● TASK DESCRIPTION: The lines from the start of the data through the line with "-68 -306 -546" are to be returned verbatim; all later lines are to be omitted.

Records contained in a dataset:
Each row has a class, written as a number after it.
[-520  -80  -33  -40 -273 -600   85 -687  385  362 -492  -45  513  -28
 -224  -40   15   72  525  119 -182   76 -374  526   40  167  -67 -376
 -125 -122  450  190   25]  7
[-420  272  200  -68 -306 -546   34 -541  136  142 -149  691  438 -247
  222 -197   57 -118  435 -317 -232   42  -77  342  179  542 -197  -90
 -113  108   69  120  -56]  3
[-402 -134   17   16 -242 -466   54 -778  399  400 -468 -196  493 -104
 -188  -56   -6   44  346   96 -234  153 -381  532  134  132  -78 -306
  -73 -182  512  188  -53]  2
[-472 -128 -184  270 -163 -358   84 -802  277  539 -722 -376  442 -135
 -156 -138   20   -1  376  176 -163   99 -356  522 -103  122 -186 -258
  -61 -376  627  319   -6]  9
[-562  340  183    3 -541 -653   74 -550  -38  165 -522  656  638 -238
  -36 -171  -50   -9  584 -231 -109  -43  -27  362  -95  528 -225 -206
 -199   51   76  -53  -12]  8
[-549  293  236  -16 -448 -559   90 -543   17  119 -524  599  636 -272
   66 -181  -46   12  595 -285 -121   -7  -44  422 -163  460 -213 -179
 -161   62   84  -54  -27]  6
[-899   35   77  114  -89 -264   52 -334  803  217   19  250  479 -101
  216  114  218 -294  328  -36  -83  273 -585  652 -394  256   -9 -548
  131 -217  624  740  309]  7
[-657   77   62   53 -336 -285   67 -277  812  177  129  116  664 -160
  165  203  274 -150  394   49  -23  232 -537  798 -539  258    4 -554
  121  -61  580  559  213]  0
[-520  353  141   29 -460 -577  -48 -541  -46  224 -382  648  571 -184
  120 -255   20 -114  477 -203 -118   20  -46  219   -4  508 -210 -180
 -104  -37  151   70   -6]  8
[-708  118    2   98 -184 -195   94 -301  803  139   92   31  737 -171
  201   75  323 -143  397   16  -55  284 -569  788 -491  327   28 -559
  144  -58  773  491  282]  8
[-752  145   43   90 -229 -282   60 -336  774  130   93  155  589 -143
  118  188  284 -209  348   34  -54  227 -489  685 -423  229   69 -503
  150 -152  617  617  225]  1
[-388  275  196  -48 -433 -567   -2 -429   17  190 -292  787  466 -207
  262 -225   10 -114  493 -311 -142    4   21  275   55  530 -198 -149
 -161  133  -51   69 -104]  6
[-637  154  -17  133 -268 -301   13 -356  723  181   62  -25  699 -116
   95  114  323 -201  303  106 -140  281 -536  595 -501  273   14 -541
  183 -185  732  509  267]  3
[-403 -104 -187  170 -321 -546   64 -848  213  527 -651 -309  545 -165
 -309 -124   15  110  371  239 -163  127 -222  507  -80  158 -106 -225
 -102 -352  551  178   -9]  6
[-447  -51 -179  202 -178 -620  -50 -860   86  527 -639 -306  229  -21
 -323 -247  -24  -64  310  296 -255   72 -275  271  174  201 -123 -297
  -47 -456  595  196   16]  5
[-506 -111   -9   26 -172 -451  137 -774  427  366 -516 -131  446 -120
 -218  -39   21  -18  395   41 -257  134 -391  624  103  192  -60 -269
  -94 -214  555  284   -9]  4
[-521  340  122   38 -550 -692  -60 -558  -21  282 -385  519  636 -116
   67 -228   28  -71  543 -191 -220   37  -71  266   -4  502 -212 -215
 -232  -67  215   64   51]  8
[-502  323  236  -26 -399 -564  -65 -567   15  118 -299  786  428 -198
  166 -194    2 -145  429 -305 -204   24   -7  263  114  485 -163  -70
  -82   18   42  121  -24]  0
[-722  316  128  -40 -511 -687   97 -549  137  219 -423  540  709 -143
  -58 -123    8  -32  659 -243 -187  -23 -134  469 -161  506 -215 -232
 -269  -72  273  212  104]  8
[-697  112  104   -1 -248 -302   40 -324  775   91  124   98  562 -169
   13  224  246 -246  332   78  -66  212 -519  717 -466  189   54 -581
  160 -146  582  475  258]  5
[-609  101   25   74 -228 -237   90 -215  838  150  172  -23  708 -122
  220  147  362 -101  407   33   -7  235 -580  717 -586  252   18 -550
  114  -24  680  477  313]  7
[-370  231  136  -29 -334 -517   40 -447    8  191 -268  772  450 -335
  305 -221    8 -121  413 -259 -148   44  -21  346   94  475 -267  -95
 -137   73  -64   89 -167]  3
[-475  -78 -149  181 -257 -483   69 -836  295  505 -601 -311  496 -127
 -221  -78   33   24  402  184 -216  135 -295  560  -22  139 -122 -249
 -102 -321  561  253   -4]  9
[-676  399  287 -132 -600 -787   69 -685   65   42 -394  652  591 -114
 -165  -68  -34   -9  705 -299 -150  -45  -40  368   66  485  -75 -146
 -213   28  135   33   52]  1
[-654  177  -27   73 -381 -222   -7 -281  682  105    9   91  733 -113
  135  114  271 -203  384  106   15  271 -477  670 -601  196   45 -542
  201 -133  667  500  204]  5
[-430 -138  -99  -22 -172 -493  128 -724  387  361 -477  -78  460 -135
 -171  -82   39  -11  377   61 -235  124 -337  561  112  206  -69 -268
  -78 -196  517  259  -68]  6
[-511 -122 -151  193 -228 -449  149 -822  313  493 -665 -278  527 -188
 -230 -128   59   42  358  137 -259  171 -332  599  -44  183 -142 -195
  -60 -337  650  319   21]  1
[-414 -204 -118   53 -129 -511   43 -693  277  474 -552 -150  423 -142
 -189 -129  -27   18  316  250 -184   96 -380  499   16  153 -175 -321
  -55 -242  458  166  -46]  5
[-522 -144 -105   15 -146 -567  134 -719  328  406 -570 -125  457 -138
 -245  -91  -16   85  443  143 -197   56 -340  576   34  162 -106 -275
 -152 -269  484  203  -42]  6
[-767   52  -40  111 -201 -287  -22 -306  742  217   34  222  673  -87
  234   83  246 -233  328   55   13  295 -520  626 -551  294   28 -550
  179 -205  681  679  271]  6
[-538 -136 -126  170 -125 -509   82 -815  288  522 -587 -291  482 -146
 -232 -102    9   49  372  249 -266  119 -375  581  -44  105 -171 -216
 -112 -369  543  275   21]  3
[-430  -40 -216  331   22 -504  -37 -807  136  585 -553 -268  301  -95
   30 -312   87  -70  275  264 -282  129 -317  345  157  202 -171 -220
   -2 -368  565  243 -101]  7
[-663  286  231   21 -440 -625   31 -606  203  215 -389  540  553 -124
    3 -105   21  -44  576 -270 -215  -22 -128  429  -91  451 -155 -188
 -213  -59  233  232  123]  4
[-434 -160  -74    9 -256 -553  106 -729  317  421 -552  -62  467 -124
 -268  -60   15   47  365  165 -189   93 -345  503   67  190 -115 -294
  -60 -210  472  225  -17]  1
[-731  292  260   33 -443 -699   64 -608  152  225 -478  570  498 -167
  -75  -68  -41  -36  639 -245 -141 -105 -147  445 -159  450 -196 -249
 -288 -122  175  196  155]  4
[-680  101   60   59 -197 -279   60 -298  802  121  156   53  702 -146
  241   97  318 -124  414   21  -56  278 -595  686 -515  376   24 -608
  164  -37  724  459  300]  0
[-599  328  166  -76 -490 -568   13 -467   11  136 -355  716  639 -178
  118 -178  -44  -77  566 -284  -96   39  -55  360    0  453 -196 -152
 -189   -2   99  122  -66]  8
[-706  180  123  -40 -349 -311  -51 -406  754   43  190  216  639  -53
   33  214  259 -184  390   49  -47  271 -450  637 -286  211  168 -481
  204 -120  591  567  214]  1
[-680   99  -17  106 -155 -252   90 -309  815  127   98   59  635 -162
  230  156  342 -229  350   22  -77  218 -590  686 -573  292   18 -594
  161 -103  727  564  282]  0
[-537  -92 -156  366  -65 -468   72 -743  183  561 -796 -351  360 -101
 -138 -282  -39   25  348  168 -254   99 -369  460  -50  211 -210 -268
  -94 -415  646  256   22]  2
[-719   65   64   17 -160 -189   94 -224  892   90  119   98  722 -139
  229  155  297 -160  390   -5  -24  256 -605  794 -587  266   49 -601
  137  -20  715  554  304]  2
[-692  341  183   -4 -514 -639   71 -604   60  137 -492  463  644 -195
  -22 -107  -37  -17  718 -238  -93  -34  -88  494 -183  402 -200 -204
 -221  -89  209   76   34]  9
[-414  325  129   32 -432 -581   -5 -521  -78  191 -384  712  524 -263
  191 -246   -7  -70  439 -231 -122   38   19  253   38  476 -242  -58
 -141   18    5   52  -91]  3
[-320  321  192  -91 -366 -592  -59 -570  -71  125 -267  765  379 -259
  169 -215   -4 -174  424 -218 -189   24   17  193  271  490 -167 -140
 -104   73  -70  -35 -153]  3
[-404  291  111   58 -366 -517  -26 -509  -42  237 -354  723  382 -283
  289 -233   33 -190  432 -222  -82  -43   17  278   19  512 -262 -157
 -113   30    6   99 -116]  9
[-583 -119 -138  239 -132 -491   34 -848  278  541 -621 -286  382  -62
 -252 -150  -30   73  355  229 -231   65 -292  550  -25  129 -111 -175
 -109 -361  577  334   44]  2
[-471 -131 -126    1 -234 -571  183 -659  299  429 -660 -125  505 -123
 -296  -76  -36   80  474  175 -112   71 -372  578  -44  195 -132 -373
 -143 -248  495  211  -24]  4
[-437 -168 -108  190 -217 -412   58 -793  278  529 -634 -293  339 -103
 -225  -91  -17    5  363  156 -198  104 -287  541   53   95 -130 -201
 -114 -325  499  289    5]  9
[-442  -91 -139  201 -284 -558  109 -802  207  514 -710 -281  507 -167
 -279 -128    6  103  424  185 -182  108 -250  550  -63  191 -144 -205
 -139 -272  497   86   45]  9
[-398  -69 -182  294  -87 -610  -44 -816   83  610 -599 -169  274 -145
 -103 -222   19  -49  263  336 -215   97 -274  336  178  187 -142 -242
  -49 -365  420  154  -98]  1
[-578  304  180    3 -480 -656    4 -575   79  190 -426  577  629 -162
   77 -197   -9    8  539 -270 -220   39  -62  353  -47  437 -184 -156
 -222  -39  191   96   59]  2
[-566 -136   -8   -8 -162 -595  165 -718  294  357 -634  -87  408 -115
 -281  -48  -86   41  510   82 -196   93 -411  548  151  143  -93 -304
 -169 -246  422  141  -28]  1
[-527  -93  -61   -1 -128 -605  144 -766  370  352 -512 -136  509 -155
 -267  -70    1  150  531  142 -214   79 -367  667  102  151  -82 -235
 -130 -205  451  124  -41]  7
[-481  -47 -218  321 -120 -576   -8 -773  110  587 -720 -350  389   11
 -178 -302   -6   50  357  300 -228   78 -324  346  -30  248 -174 -293
  -83 -394  652  234   42]  2
[-703   93   47  104 -132 -217   99 -245  838  121  162   21  661 -158
  216  198  363 -207  319   27  -31  236 -599  699 -582  261   48 -526
  139  -77  711  539  328]  1
[-408   -2 -203  367  -98 -519  -37 -850  161  587 -627 -310  428 -144
  -27 -250   81  -81  260  242 -249  164 -304  359   26  210 -146 -275
  -17 -415  609  229  -64]  6
[-572  -62 -209  349 -127 -558    7 -803  116  618 -703 -382  414  -58
 -255 -293   30  -10  315  278 -295  124 -335  408   -7  272 -178 -235
  -83 -473  718  228   98]  8
[-639  269  235  -31 -352 -615  119 -554   60   87 -492  654  583 -276
   69 -147  -56  -80  556 -364 -276   45  -91  505  -22  460 -222  -86
 -195  -22  107   85  -31]  0
[-688  137   -1   40 -122 -210  197 -204  793   29  107   -4  666 -170
  212  142  363 -219  374  -95 -135  290 -560  712 -521  255   36 -514
   92  -92  742  491  300]  7
[-618  145    7   97 -234 -345  -17 -358  630  144    4   -4  655 -191
   58  155  262 -181  343  128  -51  238 -467  614 -462  207   29 -564
  133 -240  622  359  228]  9
[-569 -138  -57   74  -97 -512   89 -821  360  412 -604 -202  424 -155
 -312  -80  -42   67  371  163 -224   68 -364  589   49  125  -99 -282
  -94 -343  567  265   20]  2
[-505 -122 -149   21 -172 -475  129 -739  362  373 -563 -157  433  -31
 -293 -102    6  117  484  172 -111   25 -347  576    7  182  -82 -260
  -49 -171  553  302   10]  7
[-657   64   36   32 -200 -209   74 -139  800   86   79  100  706  -81
  195  154  318 -175  339    3  -41  241 -595  601 -656  299   18 -616
  167  -29  700  526  371]  0
[-585  336  235  -18 -458 -651   89 -632    8   87 -469  581  517 -251
  -10  -93  -84  -32  661 -309 -111  -53  -14  441    3  449 -180 -150
 -236   10   37  -39  -47]  9
[-699  100   96  134 -220 -259   74 -294  751  157   46  121  572 -210
  125  212  261 -179  339   68   14  151 -528  734 -613  245  -10 -525
  139 -113  548  507  264]  0
[-388  300  118   18 -380 -532   -9 -536   -6  253 -264  724  435 -277
  223 -263   71 -163  377 -212 -164  -14   -6  281  127  571 -241 -138
  -90   58   63   94 -127]  8
[-547 -180  -64  -23 -112 -598  163 -724  313  360 -552 -146  324  -78
 -306  -71  -87   49  472   55 -286   80 -363  620  211  173  -99 -207
 -202 -286  475  258  -19]  0
[-532  300  257  -70 -457 -671   54 -598   12   87 -405  672  558 -273
   20 -122  -70  -20  572 -326 -196   17    4  423   64  455 -168  -85
 -207   34    8  -16  -53]  0
[-736   41   60   20  -65 -214   85 -194  899  107  243   72  630 -147
  253  158  333 -198  369  -29  -81  262 -565  802 -526  279   70 -539
  100  -77  700  597  332]  6
[-797   47   83  156 -108 -325   69 -389  779  196   65  176  519 -189
  147  179  246 -219  226   -4  -62  246 -548  618 -471  270    0 -499
  135 -208  614  603  364]  0
[-423  281  230  -90 -533 -629  113 -488    6  100 -444  621  666 -291
  103 -188  -35   45  610 -336 -147   53   -1  413  -31  478 -195 -176
 -208  123   22 -144  -99]  6
[-526  303  297  -34 -493 -648   51 -561   -5  116 -447  616  551 -237
   86 -141  -79  -40  605 -324 -174   19  -82  362    7  437 -206 -185
 -198   42   17  -76  -43]  0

● SOLUTION TO THE EXERCISE:
Each row has a class, written as a number after it.
[-520  -80  -33  -40 -273 -600   85 -687  385  362 -492  -45  513  -28
 -224  -40   15   72  525  119 -182   76 -374  526   40  167  -67 -376
 -125 -122  450  190   25]  7
[-420  272  200  -68 -306 -546   34 -541  136  142 -149  691  438 -247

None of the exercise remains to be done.